Your assignment →
Where the string "followed" occurs in a line of the data below, that line should be copied.

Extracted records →
--

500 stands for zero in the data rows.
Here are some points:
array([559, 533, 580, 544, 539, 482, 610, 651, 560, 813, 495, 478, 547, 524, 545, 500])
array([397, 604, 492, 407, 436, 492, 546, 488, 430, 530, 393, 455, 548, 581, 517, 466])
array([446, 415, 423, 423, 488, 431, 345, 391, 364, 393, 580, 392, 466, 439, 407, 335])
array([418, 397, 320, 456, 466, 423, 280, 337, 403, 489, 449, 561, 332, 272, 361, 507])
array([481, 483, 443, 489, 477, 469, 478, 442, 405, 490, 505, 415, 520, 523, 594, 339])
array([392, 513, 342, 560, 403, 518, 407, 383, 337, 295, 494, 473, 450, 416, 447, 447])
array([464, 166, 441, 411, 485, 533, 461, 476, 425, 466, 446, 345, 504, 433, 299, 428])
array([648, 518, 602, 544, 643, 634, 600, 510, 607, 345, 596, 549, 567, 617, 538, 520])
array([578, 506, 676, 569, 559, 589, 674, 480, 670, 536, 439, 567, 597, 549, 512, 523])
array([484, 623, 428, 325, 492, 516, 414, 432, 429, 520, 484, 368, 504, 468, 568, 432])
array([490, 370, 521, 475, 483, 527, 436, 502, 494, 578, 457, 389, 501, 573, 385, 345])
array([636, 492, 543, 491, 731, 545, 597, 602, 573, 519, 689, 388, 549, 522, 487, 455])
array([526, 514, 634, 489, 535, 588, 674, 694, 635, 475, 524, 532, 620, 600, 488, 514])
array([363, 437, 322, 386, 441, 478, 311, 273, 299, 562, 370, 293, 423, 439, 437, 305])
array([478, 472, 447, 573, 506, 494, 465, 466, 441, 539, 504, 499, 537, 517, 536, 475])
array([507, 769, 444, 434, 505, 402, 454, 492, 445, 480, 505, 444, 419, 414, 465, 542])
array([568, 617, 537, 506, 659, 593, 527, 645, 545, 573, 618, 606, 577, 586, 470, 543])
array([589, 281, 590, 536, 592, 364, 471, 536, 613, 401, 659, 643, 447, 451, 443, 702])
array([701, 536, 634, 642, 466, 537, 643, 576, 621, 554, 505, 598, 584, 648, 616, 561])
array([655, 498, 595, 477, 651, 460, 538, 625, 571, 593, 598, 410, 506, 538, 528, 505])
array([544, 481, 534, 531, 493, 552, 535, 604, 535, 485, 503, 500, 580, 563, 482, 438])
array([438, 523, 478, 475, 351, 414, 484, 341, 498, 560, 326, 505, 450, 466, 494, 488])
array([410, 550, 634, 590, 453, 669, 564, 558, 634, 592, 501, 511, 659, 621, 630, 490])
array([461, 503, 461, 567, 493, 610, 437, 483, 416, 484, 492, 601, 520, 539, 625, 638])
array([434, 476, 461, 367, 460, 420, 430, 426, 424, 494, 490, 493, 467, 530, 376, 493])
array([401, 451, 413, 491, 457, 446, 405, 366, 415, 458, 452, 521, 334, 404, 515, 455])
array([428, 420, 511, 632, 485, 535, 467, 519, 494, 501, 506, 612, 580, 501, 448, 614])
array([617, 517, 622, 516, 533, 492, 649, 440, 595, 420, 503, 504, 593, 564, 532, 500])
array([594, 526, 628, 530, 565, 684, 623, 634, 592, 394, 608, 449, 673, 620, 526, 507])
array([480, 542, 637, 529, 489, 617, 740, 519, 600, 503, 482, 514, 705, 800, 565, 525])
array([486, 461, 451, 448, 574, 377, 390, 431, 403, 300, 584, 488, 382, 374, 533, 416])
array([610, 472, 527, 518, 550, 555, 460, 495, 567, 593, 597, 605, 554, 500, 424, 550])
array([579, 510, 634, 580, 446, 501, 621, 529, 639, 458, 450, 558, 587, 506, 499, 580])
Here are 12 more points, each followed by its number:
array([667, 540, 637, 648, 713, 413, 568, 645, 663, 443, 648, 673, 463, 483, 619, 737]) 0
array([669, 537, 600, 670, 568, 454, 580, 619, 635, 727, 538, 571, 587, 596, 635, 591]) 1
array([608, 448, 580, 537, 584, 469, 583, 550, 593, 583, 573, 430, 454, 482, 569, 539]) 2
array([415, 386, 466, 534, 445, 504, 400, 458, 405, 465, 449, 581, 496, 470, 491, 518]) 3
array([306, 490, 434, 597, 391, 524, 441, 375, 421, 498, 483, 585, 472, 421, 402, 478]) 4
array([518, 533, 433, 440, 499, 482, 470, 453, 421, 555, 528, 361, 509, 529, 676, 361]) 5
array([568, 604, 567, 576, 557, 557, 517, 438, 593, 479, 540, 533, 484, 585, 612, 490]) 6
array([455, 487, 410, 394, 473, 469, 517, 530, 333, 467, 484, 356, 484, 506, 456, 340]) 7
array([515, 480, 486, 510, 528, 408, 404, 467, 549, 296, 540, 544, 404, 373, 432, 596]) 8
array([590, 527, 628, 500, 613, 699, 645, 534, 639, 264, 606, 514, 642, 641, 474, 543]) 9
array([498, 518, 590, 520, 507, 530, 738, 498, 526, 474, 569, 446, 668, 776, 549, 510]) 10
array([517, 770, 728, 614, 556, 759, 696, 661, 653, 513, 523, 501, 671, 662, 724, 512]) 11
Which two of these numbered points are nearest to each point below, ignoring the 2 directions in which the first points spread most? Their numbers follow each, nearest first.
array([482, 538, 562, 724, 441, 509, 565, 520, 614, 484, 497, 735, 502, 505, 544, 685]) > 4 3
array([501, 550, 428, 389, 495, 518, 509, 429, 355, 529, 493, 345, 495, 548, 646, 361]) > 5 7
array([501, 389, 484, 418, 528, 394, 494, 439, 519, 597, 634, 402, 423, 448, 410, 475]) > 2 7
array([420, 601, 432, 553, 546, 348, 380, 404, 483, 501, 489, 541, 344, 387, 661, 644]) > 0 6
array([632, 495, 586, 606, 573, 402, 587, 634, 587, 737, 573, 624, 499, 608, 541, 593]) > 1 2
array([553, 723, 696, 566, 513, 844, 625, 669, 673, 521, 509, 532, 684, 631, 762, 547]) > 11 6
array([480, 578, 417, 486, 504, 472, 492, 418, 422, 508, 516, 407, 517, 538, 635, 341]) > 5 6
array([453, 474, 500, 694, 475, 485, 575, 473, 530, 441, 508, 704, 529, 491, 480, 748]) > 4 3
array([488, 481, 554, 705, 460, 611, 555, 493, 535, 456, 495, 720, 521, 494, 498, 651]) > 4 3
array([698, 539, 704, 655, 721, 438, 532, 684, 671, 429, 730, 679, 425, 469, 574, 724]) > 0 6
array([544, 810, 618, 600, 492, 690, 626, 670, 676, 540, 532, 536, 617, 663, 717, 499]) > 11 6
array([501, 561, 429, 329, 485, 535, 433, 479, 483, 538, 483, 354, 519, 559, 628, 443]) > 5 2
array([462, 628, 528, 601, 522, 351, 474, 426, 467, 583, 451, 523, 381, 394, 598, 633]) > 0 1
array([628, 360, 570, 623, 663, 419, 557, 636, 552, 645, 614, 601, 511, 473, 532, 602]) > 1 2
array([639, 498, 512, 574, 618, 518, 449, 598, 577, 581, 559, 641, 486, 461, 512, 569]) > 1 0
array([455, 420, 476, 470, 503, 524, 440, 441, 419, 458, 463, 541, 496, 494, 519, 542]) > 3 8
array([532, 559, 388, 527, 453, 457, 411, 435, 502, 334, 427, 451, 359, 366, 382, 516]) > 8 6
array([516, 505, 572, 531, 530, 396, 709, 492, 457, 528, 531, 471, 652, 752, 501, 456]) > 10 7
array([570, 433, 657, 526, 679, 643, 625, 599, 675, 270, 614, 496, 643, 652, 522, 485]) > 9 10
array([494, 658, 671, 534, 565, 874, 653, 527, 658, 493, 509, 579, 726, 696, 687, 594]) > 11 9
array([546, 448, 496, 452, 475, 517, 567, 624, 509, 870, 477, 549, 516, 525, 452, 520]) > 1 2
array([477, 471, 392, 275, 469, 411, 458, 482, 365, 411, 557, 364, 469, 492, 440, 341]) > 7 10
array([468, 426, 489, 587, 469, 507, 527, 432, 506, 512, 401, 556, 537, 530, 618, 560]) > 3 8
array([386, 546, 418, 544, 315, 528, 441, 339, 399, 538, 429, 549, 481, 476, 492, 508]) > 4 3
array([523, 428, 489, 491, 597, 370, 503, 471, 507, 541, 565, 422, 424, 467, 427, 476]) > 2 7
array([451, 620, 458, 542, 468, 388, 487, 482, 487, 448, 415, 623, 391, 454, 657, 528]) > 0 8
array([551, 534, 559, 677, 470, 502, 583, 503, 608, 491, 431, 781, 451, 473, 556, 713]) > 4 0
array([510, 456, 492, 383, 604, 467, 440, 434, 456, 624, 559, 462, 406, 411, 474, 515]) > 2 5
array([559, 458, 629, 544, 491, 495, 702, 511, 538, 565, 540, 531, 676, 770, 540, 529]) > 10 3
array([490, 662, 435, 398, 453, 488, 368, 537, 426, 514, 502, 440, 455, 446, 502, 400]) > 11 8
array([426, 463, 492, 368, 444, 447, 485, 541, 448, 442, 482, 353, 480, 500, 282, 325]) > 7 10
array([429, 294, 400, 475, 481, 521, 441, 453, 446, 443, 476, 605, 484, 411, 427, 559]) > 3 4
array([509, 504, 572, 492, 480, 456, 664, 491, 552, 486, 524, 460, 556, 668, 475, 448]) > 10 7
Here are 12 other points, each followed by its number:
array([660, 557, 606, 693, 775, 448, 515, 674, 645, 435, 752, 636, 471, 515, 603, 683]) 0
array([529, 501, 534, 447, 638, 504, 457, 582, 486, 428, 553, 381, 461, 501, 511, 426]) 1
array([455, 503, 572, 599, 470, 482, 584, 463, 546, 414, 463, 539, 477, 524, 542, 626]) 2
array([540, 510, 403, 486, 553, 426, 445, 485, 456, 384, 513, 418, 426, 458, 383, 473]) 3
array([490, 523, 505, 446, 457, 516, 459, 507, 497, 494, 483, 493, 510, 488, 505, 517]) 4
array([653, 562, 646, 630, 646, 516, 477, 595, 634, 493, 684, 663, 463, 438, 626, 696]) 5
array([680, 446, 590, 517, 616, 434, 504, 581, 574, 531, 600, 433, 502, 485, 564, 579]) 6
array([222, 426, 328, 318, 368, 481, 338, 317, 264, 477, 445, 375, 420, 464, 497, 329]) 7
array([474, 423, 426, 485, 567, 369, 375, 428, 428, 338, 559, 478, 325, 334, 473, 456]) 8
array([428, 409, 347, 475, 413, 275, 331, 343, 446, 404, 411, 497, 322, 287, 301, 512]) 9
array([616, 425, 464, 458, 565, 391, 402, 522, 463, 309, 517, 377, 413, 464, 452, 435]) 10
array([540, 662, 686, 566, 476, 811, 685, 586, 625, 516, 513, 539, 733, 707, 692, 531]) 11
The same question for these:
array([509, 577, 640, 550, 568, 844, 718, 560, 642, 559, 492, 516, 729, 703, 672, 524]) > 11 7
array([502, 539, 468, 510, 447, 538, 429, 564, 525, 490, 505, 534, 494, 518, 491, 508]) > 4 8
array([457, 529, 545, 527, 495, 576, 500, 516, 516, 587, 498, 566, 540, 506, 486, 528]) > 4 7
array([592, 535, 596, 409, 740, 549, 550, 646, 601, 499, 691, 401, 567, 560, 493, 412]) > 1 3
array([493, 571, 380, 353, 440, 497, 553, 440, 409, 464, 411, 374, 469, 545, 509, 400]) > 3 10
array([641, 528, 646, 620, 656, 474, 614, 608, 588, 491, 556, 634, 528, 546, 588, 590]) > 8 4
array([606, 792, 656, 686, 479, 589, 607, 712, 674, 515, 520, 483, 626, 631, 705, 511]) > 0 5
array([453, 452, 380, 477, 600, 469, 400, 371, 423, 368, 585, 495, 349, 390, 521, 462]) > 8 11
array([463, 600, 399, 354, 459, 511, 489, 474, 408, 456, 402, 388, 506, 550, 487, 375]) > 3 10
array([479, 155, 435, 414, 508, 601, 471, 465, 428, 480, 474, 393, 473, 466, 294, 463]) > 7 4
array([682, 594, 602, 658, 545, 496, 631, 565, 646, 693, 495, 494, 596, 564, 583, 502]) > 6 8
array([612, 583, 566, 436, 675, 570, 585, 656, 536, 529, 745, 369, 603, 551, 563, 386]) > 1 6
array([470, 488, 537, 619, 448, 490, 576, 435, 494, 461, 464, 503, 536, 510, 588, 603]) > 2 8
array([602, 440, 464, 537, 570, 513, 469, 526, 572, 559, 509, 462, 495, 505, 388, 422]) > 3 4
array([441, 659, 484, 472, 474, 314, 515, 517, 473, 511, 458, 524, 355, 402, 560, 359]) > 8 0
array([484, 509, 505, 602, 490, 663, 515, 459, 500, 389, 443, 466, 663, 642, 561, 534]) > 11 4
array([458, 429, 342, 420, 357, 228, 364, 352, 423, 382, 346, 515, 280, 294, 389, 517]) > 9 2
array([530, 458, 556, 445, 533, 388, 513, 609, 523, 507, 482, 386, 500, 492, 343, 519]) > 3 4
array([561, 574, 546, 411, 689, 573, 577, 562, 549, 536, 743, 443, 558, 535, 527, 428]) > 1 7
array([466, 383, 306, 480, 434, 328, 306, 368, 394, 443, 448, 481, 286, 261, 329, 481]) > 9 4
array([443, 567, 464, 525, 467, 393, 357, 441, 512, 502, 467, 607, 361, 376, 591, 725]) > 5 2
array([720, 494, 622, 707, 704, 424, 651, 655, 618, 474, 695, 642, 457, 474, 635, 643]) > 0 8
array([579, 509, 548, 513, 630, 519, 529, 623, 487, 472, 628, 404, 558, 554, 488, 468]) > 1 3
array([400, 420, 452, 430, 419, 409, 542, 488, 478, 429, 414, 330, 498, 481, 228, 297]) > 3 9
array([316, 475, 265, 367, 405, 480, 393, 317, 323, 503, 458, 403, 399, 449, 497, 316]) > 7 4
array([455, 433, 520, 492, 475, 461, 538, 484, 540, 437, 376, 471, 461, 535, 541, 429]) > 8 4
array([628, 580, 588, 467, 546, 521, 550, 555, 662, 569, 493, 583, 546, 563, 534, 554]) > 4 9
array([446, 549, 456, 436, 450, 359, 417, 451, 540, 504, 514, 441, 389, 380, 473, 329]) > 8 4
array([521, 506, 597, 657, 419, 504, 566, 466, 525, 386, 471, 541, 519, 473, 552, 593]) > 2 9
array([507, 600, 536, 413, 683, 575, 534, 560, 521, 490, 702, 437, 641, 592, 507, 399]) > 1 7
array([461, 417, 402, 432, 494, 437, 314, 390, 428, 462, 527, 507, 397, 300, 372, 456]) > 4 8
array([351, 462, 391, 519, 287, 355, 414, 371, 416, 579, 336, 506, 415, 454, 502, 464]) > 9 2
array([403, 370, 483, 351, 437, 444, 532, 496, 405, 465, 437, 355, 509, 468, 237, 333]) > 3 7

--

Final answer →
Here are 12 more points, each followed by its number:
Here are 12 other points, each followed by its number:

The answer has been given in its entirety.